* _Exercise_
From the first line of the records through the line containing "import numpy as np", retype every line exactly and nothing else.

* _Stored entries_
● ● ● ●

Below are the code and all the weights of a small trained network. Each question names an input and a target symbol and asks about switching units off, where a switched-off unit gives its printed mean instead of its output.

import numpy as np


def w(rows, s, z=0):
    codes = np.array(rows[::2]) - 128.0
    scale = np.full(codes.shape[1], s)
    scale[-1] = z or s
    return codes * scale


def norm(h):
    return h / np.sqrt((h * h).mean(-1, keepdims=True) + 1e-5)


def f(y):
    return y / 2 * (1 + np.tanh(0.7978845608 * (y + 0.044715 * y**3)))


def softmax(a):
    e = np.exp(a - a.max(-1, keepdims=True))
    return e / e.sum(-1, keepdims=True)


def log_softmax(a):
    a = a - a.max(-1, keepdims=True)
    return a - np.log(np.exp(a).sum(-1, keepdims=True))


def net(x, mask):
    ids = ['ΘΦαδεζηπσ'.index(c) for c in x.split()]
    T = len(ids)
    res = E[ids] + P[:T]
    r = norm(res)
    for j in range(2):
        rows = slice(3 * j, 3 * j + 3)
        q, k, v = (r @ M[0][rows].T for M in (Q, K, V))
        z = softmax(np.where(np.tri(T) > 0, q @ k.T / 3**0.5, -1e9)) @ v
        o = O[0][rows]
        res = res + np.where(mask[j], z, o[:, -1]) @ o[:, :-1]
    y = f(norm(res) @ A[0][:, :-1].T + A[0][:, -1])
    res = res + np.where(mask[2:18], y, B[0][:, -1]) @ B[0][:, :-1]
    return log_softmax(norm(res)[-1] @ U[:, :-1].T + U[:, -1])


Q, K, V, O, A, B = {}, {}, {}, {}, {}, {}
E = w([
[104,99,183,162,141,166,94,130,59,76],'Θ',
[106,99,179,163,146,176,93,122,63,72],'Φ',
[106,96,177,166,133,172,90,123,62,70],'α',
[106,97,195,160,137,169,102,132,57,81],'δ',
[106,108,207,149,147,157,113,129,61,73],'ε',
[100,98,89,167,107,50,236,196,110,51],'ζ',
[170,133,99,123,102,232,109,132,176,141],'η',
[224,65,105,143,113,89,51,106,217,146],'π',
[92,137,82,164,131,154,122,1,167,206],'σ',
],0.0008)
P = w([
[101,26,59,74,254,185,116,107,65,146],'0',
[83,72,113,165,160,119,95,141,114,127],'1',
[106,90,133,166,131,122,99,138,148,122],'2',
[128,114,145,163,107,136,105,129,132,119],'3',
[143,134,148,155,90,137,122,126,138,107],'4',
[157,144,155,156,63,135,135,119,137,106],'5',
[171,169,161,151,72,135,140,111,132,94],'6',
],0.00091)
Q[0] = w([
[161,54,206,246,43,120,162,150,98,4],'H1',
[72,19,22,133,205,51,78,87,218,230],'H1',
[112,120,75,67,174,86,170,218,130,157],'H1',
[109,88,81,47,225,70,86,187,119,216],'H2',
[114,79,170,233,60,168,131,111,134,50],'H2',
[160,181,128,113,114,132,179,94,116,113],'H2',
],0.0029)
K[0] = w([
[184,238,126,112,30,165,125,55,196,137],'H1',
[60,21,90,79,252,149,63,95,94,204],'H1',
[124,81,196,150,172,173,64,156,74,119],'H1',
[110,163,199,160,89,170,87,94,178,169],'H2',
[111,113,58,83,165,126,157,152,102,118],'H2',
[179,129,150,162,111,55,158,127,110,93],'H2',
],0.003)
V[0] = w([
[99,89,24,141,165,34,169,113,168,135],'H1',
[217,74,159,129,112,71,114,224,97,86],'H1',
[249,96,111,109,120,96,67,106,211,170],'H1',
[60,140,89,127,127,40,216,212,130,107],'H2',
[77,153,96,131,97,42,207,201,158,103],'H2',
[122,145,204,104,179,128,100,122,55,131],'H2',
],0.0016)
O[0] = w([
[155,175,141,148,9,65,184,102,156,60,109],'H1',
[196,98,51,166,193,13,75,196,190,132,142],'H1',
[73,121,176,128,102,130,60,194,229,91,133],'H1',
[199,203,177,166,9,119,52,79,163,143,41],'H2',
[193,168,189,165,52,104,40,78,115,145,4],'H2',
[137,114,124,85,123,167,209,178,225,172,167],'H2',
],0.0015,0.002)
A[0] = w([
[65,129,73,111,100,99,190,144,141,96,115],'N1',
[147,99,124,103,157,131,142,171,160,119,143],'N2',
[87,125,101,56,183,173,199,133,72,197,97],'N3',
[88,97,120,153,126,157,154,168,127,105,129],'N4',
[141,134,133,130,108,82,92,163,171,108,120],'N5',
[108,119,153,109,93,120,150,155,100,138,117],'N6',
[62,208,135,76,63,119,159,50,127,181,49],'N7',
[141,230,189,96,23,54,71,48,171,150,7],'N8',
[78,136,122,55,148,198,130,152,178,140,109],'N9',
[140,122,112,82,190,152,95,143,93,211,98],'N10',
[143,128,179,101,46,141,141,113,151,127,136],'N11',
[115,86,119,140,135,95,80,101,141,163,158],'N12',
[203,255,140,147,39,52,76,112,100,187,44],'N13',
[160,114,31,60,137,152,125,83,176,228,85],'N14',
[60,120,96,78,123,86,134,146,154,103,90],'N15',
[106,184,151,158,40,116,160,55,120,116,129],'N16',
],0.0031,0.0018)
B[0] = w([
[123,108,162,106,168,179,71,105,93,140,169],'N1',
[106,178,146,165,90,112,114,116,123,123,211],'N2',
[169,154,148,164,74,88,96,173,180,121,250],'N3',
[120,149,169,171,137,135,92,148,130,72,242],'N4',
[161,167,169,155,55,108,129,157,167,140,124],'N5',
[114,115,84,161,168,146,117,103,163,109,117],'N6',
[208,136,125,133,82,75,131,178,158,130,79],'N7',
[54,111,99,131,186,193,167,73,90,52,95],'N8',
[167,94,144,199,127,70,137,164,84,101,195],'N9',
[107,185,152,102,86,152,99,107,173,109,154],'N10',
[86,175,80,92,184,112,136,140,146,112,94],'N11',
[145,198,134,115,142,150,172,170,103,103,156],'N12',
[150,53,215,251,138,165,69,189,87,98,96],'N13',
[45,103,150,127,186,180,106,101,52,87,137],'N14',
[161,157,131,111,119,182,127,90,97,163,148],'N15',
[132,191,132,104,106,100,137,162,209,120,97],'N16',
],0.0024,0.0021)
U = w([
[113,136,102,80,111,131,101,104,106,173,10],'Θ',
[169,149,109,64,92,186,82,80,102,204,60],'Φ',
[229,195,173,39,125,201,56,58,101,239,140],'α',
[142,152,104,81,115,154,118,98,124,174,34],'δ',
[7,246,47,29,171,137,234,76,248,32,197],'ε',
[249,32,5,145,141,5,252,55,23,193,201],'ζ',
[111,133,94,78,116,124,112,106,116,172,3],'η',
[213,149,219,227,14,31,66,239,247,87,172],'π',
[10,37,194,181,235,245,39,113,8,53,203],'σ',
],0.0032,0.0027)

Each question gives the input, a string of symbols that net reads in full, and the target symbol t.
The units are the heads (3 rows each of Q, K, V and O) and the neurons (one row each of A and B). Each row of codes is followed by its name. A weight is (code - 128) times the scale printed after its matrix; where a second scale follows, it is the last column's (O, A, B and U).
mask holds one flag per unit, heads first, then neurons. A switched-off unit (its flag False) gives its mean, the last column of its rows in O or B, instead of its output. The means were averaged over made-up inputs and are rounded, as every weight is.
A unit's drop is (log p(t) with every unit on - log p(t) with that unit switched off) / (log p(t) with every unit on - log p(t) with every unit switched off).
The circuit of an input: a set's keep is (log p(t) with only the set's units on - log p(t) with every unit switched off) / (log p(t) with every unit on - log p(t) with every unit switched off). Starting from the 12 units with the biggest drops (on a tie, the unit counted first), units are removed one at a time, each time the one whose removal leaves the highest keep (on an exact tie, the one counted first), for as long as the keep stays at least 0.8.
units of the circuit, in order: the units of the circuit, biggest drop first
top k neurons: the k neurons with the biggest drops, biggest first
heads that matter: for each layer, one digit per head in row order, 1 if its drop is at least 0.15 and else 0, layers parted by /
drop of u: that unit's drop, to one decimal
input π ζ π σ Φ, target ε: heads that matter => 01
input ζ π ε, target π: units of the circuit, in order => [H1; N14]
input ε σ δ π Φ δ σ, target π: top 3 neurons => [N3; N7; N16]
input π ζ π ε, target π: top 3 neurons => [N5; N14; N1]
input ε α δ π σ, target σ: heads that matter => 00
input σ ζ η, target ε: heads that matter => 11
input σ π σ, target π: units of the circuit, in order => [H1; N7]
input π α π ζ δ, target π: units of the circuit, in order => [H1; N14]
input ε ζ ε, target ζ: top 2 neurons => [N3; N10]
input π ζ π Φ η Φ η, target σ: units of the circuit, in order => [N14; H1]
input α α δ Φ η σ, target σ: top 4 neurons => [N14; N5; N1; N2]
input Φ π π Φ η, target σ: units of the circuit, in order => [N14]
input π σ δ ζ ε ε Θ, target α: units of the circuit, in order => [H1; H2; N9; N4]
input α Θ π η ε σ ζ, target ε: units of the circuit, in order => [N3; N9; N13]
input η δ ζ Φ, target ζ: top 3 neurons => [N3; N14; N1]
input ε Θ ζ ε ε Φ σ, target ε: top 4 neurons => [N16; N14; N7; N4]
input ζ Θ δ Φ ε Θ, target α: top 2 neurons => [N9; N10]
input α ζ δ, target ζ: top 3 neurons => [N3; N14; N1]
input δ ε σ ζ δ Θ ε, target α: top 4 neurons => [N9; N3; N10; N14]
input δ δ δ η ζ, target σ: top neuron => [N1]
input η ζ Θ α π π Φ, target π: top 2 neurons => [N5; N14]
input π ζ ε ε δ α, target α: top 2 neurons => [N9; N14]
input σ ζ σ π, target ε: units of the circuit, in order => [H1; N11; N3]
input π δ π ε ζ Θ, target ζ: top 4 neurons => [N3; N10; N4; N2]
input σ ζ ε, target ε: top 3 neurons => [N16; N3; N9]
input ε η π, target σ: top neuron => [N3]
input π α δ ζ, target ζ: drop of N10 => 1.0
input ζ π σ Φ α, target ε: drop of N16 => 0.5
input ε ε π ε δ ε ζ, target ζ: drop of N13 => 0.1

● ● ● ●

* _Task result_
Below are the code and all the weights of a small trained network. Each question names an input and a target symbol and asks about switching units off, where a switched-off unit gives its printed mean instead of its output.

import numpy as np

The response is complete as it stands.